PROBLEM REQUIREMENTS: Among the entries below, find the lines with the word "noise" and return them.

EXERCISE DATA:
- - -

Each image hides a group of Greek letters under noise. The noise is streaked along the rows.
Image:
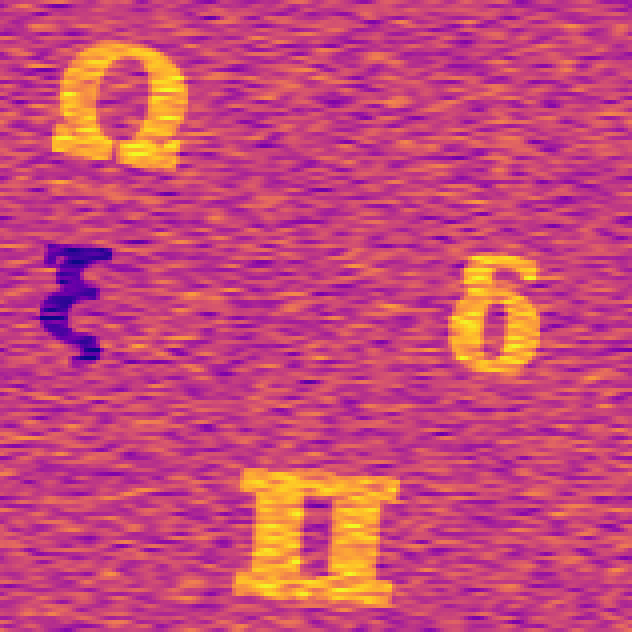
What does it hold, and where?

- - -

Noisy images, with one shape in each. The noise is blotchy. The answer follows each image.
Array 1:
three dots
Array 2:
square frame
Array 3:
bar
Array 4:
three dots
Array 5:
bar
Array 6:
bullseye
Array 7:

- - -

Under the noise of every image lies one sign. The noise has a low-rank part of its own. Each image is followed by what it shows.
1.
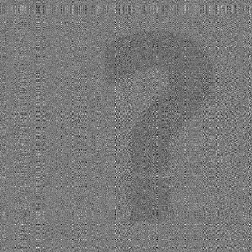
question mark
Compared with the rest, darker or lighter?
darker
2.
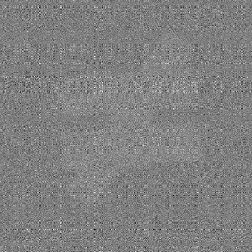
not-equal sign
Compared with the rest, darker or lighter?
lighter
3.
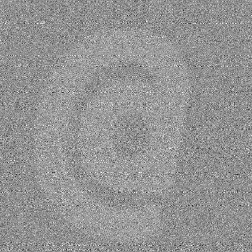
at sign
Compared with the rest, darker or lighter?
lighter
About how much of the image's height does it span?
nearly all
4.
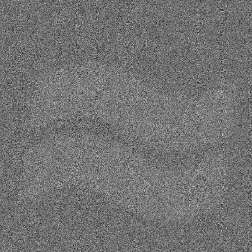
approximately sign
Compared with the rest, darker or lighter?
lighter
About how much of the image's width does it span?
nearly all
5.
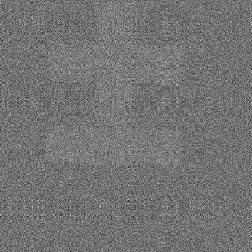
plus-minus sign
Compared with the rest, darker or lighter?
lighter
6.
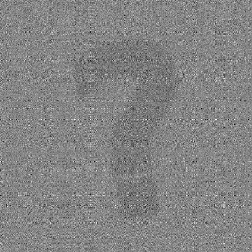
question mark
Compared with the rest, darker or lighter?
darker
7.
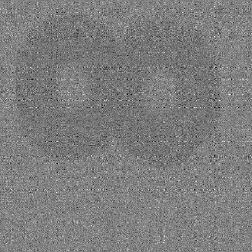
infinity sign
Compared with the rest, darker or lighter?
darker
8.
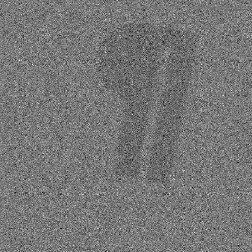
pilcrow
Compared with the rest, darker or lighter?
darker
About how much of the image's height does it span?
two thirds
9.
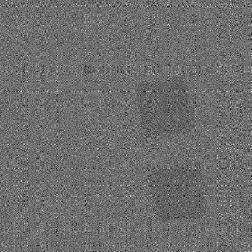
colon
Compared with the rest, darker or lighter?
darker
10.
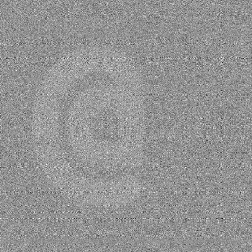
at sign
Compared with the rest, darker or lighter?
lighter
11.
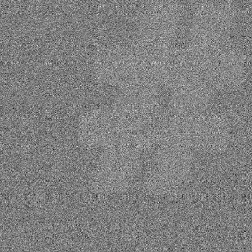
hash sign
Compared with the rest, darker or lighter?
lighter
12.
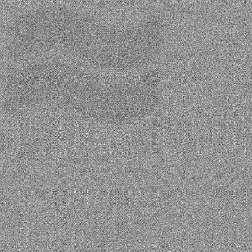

- - -

ANSWER BOX:
Each image hides a group of Greek letters under noise. The noise is streaked along the rows.
Noisy images, with one shape in each. The noise is blotchy. The answer follows each image.
Under the noise of every image lies one sign. The noise has a low-rank part of its own. Each image is followed by what it shows.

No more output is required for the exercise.